# Task statement
Please print the records below word for word.

==== Records for the task ====

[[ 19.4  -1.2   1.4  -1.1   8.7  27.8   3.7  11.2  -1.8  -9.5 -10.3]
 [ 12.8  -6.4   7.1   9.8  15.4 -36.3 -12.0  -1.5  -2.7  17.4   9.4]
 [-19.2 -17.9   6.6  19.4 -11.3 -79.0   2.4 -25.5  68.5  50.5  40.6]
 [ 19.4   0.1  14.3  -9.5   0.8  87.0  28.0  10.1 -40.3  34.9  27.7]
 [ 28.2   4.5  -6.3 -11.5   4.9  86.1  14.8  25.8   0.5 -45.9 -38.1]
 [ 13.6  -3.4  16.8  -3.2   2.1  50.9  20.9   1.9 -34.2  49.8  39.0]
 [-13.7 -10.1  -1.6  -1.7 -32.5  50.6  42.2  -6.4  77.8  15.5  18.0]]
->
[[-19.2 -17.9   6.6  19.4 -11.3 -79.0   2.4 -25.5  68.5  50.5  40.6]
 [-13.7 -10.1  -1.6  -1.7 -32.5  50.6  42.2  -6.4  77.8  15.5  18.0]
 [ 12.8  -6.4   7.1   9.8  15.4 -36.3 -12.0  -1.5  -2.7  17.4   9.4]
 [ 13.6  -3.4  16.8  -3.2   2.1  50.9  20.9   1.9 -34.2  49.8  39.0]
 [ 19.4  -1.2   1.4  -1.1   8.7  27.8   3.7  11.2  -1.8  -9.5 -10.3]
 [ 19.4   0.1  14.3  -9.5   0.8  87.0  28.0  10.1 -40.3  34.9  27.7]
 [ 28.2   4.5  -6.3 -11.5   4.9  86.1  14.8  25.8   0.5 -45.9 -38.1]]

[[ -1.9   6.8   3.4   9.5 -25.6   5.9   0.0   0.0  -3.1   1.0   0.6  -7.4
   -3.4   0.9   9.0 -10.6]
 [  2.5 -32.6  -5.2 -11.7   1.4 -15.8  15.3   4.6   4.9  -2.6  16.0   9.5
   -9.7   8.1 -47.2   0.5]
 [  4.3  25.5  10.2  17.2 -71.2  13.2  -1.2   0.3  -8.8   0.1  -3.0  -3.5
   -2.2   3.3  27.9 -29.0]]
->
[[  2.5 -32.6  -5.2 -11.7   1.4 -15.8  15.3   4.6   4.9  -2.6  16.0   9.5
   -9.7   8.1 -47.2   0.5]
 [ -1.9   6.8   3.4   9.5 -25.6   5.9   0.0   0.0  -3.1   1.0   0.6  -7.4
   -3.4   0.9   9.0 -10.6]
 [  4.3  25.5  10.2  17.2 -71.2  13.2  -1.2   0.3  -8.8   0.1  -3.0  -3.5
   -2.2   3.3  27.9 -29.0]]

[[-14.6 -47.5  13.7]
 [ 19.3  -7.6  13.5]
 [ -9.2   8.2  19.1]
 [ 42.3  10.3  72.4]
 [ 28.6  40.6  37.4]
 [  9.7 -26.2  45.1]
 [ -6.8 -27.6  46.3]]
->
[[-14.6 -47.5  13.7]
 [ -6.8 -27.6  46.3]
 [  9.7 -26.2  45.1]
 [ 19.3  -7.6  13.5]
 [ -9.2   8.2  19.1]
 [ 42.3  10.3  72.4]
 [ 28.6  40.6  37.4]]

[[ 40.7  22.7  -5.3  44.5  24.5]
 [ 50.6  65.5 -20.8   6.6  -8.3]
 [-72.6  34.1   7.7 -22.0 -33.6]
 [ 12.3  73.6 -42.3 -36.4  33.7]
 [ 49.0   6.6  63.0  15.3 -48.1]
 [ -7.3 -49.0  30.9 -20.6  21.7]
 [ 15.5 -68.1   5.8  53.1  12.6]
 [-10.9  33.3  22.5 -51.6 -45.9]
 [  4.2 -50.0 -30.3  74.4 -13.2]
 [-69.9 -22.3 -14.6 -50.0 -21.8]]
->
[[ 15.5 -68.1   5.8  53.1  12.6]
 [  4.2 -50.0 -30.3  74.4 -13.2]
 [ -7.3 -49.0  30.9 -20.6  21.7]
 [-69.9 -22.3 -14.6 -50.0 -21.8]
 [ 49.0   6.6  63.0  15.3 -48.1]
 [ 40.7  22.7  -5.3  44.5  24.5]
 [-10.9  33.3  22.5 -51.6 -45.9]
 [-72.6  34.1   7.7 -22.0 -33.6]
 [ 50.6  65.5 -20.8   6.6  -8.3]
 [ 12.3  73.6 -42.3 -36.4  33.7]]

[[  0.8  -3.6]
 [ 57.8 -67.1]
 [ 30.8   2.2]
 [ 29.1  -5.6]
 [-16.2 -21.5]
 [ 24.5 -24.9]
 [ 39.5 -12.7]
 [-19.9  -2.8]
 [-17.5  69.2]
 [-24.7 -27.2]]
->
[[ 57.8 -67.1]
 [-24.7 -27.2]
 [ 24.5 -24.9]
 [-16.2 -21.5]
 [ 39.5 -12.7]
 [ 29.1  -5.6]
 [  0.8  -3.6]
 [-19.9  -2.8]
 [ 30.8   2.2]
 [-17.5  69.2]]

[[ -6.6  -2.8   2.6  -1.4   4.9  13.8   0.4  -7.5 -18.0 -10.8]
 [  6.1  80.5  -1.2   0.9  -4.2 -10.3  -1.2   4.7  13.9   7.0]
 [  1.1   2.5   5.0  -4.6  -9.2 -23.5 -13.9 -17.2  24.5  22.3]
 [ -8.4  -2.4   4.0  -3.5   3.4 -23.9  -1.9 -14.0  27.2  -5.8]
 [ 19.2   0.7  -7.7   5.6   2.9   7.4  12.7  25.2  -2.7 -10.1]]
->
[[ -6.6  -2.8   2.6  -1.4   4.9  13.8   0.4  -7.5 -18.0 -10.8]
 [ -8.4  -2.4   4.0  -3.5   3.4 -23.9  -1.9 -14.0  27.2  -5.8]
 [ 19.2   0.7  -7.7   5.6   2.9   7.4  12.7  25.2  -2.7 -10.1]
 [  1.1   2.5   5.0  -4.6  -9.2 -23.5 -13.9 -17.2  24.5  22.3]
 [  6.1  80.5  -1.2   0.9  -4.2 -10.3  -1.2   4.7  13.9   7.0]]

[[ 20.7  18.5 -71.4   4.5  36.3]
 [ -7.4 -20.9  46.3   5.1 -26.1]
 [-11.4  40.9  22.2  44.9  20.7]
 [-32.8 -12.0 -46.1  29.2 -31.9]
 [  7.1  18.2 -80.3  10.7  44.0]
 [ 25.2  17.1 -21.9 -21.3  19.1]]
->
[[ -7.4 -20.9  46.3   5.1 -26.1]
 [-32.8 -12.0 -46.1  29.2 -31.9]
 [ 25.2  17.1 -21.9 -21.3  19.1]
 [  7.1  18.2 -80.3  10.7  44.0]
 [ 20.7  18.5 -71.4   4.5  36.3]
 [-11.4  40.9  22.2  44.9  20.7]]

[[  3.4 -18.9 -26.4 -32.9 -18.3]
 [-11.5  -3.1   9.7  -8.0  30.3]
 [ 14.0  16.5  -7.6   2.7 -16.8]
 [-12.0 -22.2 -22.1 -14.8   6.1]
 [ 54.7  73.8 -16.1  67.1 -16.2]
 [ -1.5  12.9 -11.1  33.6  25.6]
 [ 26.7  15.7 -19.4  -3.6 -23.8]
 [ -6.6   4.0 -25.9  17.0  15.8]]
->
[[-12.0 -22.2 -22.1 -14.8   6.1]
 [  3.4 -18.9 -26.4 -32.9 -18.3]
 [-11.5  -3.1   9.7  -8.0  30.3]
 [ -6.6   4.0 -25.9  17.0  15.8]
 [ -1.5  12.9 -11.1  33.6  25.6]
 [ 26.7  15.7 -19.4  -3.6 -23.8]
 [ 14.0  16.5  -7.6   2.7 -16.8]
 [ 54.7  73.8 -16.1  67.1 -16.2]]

====

# Solution to this exercise
[[ 19.4  -1.2   1.4  -1.1   8.7  27.8   3.7  11.2  -1.8  -9.5 -10.3]
 [ 12.8  -6.4   7.1   9.8  15.4 -36.3 -12.0  -1.5  -2.7  17.4   9.4]
 [-19.2 -17.9   6.6  19.4 -11.3 -79.0   2.4 -25.5  68.5  50.5  40.6]
 [ 19.4   0.1  14.3  -9.5   0.8  87.0  28.0  10.1 -40.3  34.9  27.7]
 [ 28.2   4.5  -6.3 -11.5   4.9  86.1  14.8  25.8   0.5 -45.9 -38.1]
 [ 13.6  -3.4  16.8  -3.2   2.1  50.9  20.9   1.9 -34.2  49.8  39.0]
 [-13.7 -10.1  -1.6  -1.7 -32.5  50.6  42.2  -6.4  77.8  15.5  18.0]]
->
[[-19.2 -17.9   6.6  19.4 -11.3 -79.0   2.4 -25.5  68.5  50.5  40.6]
 [-13.7 -10.1  -1.6  -1.7 -32.5  50.6  42.2  -6.4  77.8  15.5  18.0]
 [ 12.8  -6.4   7.1   9.8  15.4 -36.3 -12.0  -1.5  -2.7  17.4   9.4]
 [ 13.6  -3.4  16.8  -3.2   2.1  50.9  20.9   1.9 -34.2  49.8  39.0]
 [ 19.4  -1.2   1.4  -1.1   8.7  27.8   3.7  11.2  -1.8  -9.5 -10.3]
 [ 19.4   0.1  14.3  -9.5   0.8  87.0  28.0  10.1 -40.3  34.9  27.7]
 [ 28.2   4.5  -6.3 -11.5   4.9  86.1  14.8  25.8   0.5 -45.9 -38.1]]

[[ -1.9   6.8   3.4   9.5 -25.6   5.9   0.0   0.0  -3.1   1.0   0.6  -7.4
   -3.4   0.9   9.0 -10.6]
 [  2.5 -32.6  -5.2 -11.7   1.4 -15.8  15.3   4.6   4.9  -2.6  16.0   9.5
   -9.7   8.1 -47.2   0.5]
 [  4.3  25.5  10.2  17.2 -71.2  13.2  -1.2   0.3  -8.8   0.1  -3.0  -3.5
   -2.2   3.3  27.9 -29.0]]
->
[[  2.5 -32.6  -5.2 -11.7   1.4 -15.8  15.3   4.6   4.9  -2.6  16.0   9.5
   -9.7   8.1 -47.2   0.5]
 [ -1.9   6.8   3.4   9.5 -25.6   5.9   0.0   0.0  -3.1   1.0   0.6  -7.4
   -3.4   0.9   9.0 -10.6]
 [  4.3  25.5  10.2  17.2 -71.2  13.2  -1.2   0.3  -8.8   0.1  -3.0  -3.5
   -2.2   3.3  27.9 -29.0]]

[[-14.6 -47.5  13.7]
 [ 19.3  -7.6  13.5]
 [ -9.2   8.2  19.1]
 [ 42.3  10.3  72.4]
 [ 28.6  40.6  37.4]
 [  9.7 -26.2  45.1]
 [ -6.8 -27.6  46.3]]
->
[[-14.6 -47.5  13.7]
 [ -6.8 -27.6  46.3]
 [  9.7 -26.2  45.1]
 [ 19.3  -7.6  13.5]
 [ -9.2   8.2  19.1]
 [ 42.3  10.3  72.4]
 [ 28.6  40.6  37.4]]

[[ 40.7  22.7  -5.3  44.5  24.5]
 [ 50.6  65.5 -20.8   6.6  -8.3]
 [-72.6  34.1   7.7 -22.0 -33.6]
 [ 12.3  73.6 -42.3 -36.4  33.7]
 [ 49.0   6.6  63.0  15.3 -48.1]
 [ -7.3 -49.0  30.9 -20.6  21.7]
 [ 15.5 -68.1   5.8  53.1  12.6]
 [-10.9  33.3  22.5 -51.6 -45.9]
 [  4.2 -50.0 -30.3  74.4 -13.2]
 [-69.9 -22.3 -14.6 -50.0 -21.8]]
->
[[ 15.5 -68.1   5.8  53.1  12.6]
 [  4.2 -50.0 -30.3  74.4 -13.2]
 [ -7.3 -49.0  30.9 -20.6  21.7]
 [-69.9 -22.3 -14.6 -50.0 -21.8]
 [ 49.0   6.6  63.0  15.3 -48.1]
 [ 40.7  22.7  -5.3  44.5  24.5]
 [-10.9  33.3  22.5 -51.6 -45.9]
 [-72.6  34.1   7.7 -22.0 -33.6]
 [ 50.6  65.5 -20.8   6.6  -8.3]
 [ 12.3  73.6 -42.3 -36.4  33.7]]

[[  0.8  -3.6]
 [ 57.8 -67.1]
 [ 30.8   2.2]
 [ 29.1  -5.6]
 [-16.2 -21.5]
 [ 24.5 -24.9]
 [ 39.5 -12.7]
 [-19.9  -2.8]
 [-17.5  69.2]
 [-24.7 -27.2]]
->
[[ 57.8 -67.1]
 [-24.7 -27.2]
 [ 24.5 -24.9]
 [-16.2 -21.5]
 [ 39.5 -12.7]
 [ 29.1  -5.6]
 [  0.8  -3.6]
 [-19.9  -2.8]
 [ 30.8   2.2]
 [-17.5  69.2]]

[[ -6.6  -2.8   2.6  -1.4   4.9  13.8   0.4  -7.5 -18.0 -10.8]
 [  6.1  80.5  -1.2   0.9  -4.2 -10.3  -1.2   4.7  13.9   7.0]
 [  1.1   2.5   5.0  -4.6  -9.2 -23.5 -13.9 -17.2  24.5  22.3]
 [ -8.4  -2.4   4.0  -3.5   3.4 -23.9  -1.9 -14.0  27.2  -5.8]
 [ 19.2   0.7  -7.7   5.6   2.9   7.4  12.7  25.2  -2.7 -10.1]]
->
[[ -6.6  -2.8   2.6  -1.4   4.9  13.8   0.4  -7.5 -18.0 -10.8]
 [ -8.4  -2.4   4.0  -3.5   3.4 -23.9  -1.9 -14.0  27.2  -5.8]
 [ 19.2   0.7  -7.7   5.6   2.9   7.4  12.7  25.2  -2.7 -10.1]
 [  1.1   2.5   5.0  -4.6  -9.2 -23.5 -13.9 -17.2  24.5  22.3]
 [  6.1  80.5  -1.2   0.9  -4.2 -10.3  -1.2   4.7  13.9   7.0]]

[[ 20.7  18.5 -71.4   4.5  36.3]
 [ -7.4 -20.9  46.3   5.1 -26.1]
 [-11.4  40.9  22.2  44.9  20.7]
 [-32.8 -12.0 -46.1  29.2 -31.9]
 [  7.1  18.2 -80.3  10.7  44.0]
 [ 25.2  17.1 -21.9 -21.3  19.1]]
->
[[ -7.4 -20.9  46.3   5.1 -26.1]
 [-32.8 -12.0 -46.1  29.2 -31.9]
 [ 25.2  17.1 -21.9 -21.3  19.1]
 [  7.1  18.2 -80.3  10.7  44.0]
 [ 20.7  18.5 -71.4   4.5  36.3]
 [-11.4  40.9  22.2  44.9  20.7]]

[[  3.4 -18.9 -26.4 -32.9 -18.3]
 [-11.5  -3.1   9.7  -8.0  30.3]
 [ 14.0  16.5  -7.6   2.7 -16.8]
 [-12.0 -22.2 -22.1 -14.8   6.1]
 [ 54.7  73.8 -16.1  67.1 -16.2]
 [ -1.5  12.9 -11.1  33.6  25.6]
 [ 26.7  15.7 -19.4  -3.6 -23.8]
 [ -6.6   4.0 -25.9  17.0  15.8]]
->
[[-12.0 -22.2 -22.1 -14.8   6.1]
 [  3.4 -18.9 -26.4 -32.9 -18.3]
 [-11.5  -3.1   9.7  -8.0  30.3]
 [ -6.6   4.0 -25.9  17.0  15.8]
 [ -1.5  12.9 -11.1  33.6  25.6]
 [ 26.7  15.7 -19.4  -3.6 -23.8]
 [ 14.0  16.5  -7.6   2.7 -16.8]
 [ 54.7  73.8 -16.1  67.1 -16.2]]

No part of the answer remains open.